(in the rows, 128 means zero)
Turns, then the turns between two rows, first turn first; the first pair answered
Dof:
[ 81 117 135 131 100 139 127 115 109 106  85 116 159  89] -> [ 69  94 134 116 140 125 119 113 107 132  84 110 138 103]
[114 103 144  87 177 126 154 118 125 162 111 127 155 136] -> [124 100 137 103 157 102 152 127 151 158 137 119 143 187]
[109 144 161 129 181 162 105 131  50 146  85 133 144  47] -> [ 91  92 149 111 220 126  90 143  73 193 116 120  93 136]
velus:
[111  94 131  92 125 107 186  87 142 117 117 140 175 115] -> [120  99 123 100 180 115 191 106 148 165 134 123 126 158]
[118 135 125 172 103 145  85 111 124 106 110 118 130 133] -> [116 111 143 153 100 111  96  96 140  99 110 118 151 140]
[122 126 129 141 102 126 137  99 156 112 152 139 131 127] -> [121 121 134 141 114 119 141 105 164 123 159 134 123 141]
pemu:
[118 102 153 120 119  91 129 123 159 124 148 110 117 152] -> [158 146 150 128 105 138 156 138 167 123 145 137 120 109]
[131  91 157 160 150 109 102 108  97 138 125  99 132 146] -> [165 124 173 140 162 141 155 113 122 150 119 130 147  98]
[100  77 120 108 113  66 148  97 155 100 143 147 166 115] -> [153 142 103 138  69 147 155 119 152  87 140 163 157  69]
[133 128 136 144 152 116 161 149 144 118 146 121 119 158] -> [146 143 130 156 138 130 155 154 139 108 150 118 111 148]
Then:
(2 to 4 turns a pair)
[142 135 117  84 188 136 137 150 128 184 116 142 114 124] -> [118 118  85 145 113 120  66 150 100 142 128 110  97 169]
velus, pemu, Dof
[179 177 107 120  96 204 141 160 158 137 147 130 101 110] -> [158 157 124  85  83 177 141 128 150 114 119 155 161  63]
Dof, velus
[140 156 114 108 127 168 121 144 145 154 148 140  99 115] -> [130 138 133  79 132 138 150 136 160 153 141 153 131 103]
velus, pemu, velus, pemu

•••••

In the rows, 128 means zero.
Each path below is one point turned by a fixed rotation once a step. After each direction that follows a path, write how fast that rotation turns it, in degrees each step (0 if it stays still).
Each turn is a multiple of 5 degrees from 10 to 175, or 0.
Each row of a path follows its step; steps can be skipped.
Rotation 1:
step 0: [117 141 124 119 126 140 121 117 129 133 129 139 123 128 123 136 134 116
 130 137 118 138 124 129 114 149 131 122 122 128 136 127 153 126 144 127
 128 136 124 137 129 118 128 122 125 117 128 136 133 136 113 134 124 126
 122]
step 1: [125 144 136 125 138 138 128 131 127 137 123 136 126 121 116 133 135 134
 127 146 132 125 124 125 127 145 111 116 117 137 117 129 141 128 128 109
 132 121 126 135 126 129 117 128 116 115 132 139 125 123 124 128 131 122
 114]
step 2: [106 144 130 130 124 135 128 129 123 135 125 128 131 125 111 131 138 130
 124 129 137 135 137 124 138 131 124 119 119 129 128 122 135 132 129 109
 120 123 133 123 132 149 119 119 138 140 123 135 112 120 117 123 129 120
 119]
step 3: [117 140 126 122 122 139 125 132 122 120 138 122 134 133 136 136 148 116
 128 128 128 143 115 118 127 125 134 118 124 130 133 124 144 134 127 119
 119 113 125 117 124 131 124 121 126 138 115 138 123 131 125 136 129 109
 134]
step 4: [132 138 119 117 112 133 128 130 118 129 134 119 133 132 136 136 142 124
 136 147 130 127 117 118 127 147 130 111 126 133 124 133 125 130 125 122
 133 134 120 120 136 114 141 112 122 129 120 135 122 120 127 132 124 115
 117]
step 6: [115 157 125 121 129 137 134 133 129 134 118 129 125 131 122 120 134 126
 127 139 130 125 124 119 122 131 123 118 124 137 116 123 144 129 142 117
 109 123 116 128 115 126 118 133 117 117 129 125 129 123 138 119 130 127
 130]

•••••

Task statement — Of the entries listed above, reproduce only the lines starting at the line containing "(in the rows, 128 means zero)" and ending at the line containing "[114 103 144". Include both, exactly as they stand.

Solution for this problem —
(in the rows, 128 means zero)
Turns, then the turns between two rows, first turn first; the first pair answered
Dof:
[ 81 117 135 131 100 139 127 115 109 106  85 116 159  89] -> [ 69  94 134 116 140 125 119 113 107 132  84 110 138 103]
[114 103 144  87 177 126 154 118 125 162 111 127 155 136] -> [124 100 137 103 157 102 152 127 151 158 137 119 143 187]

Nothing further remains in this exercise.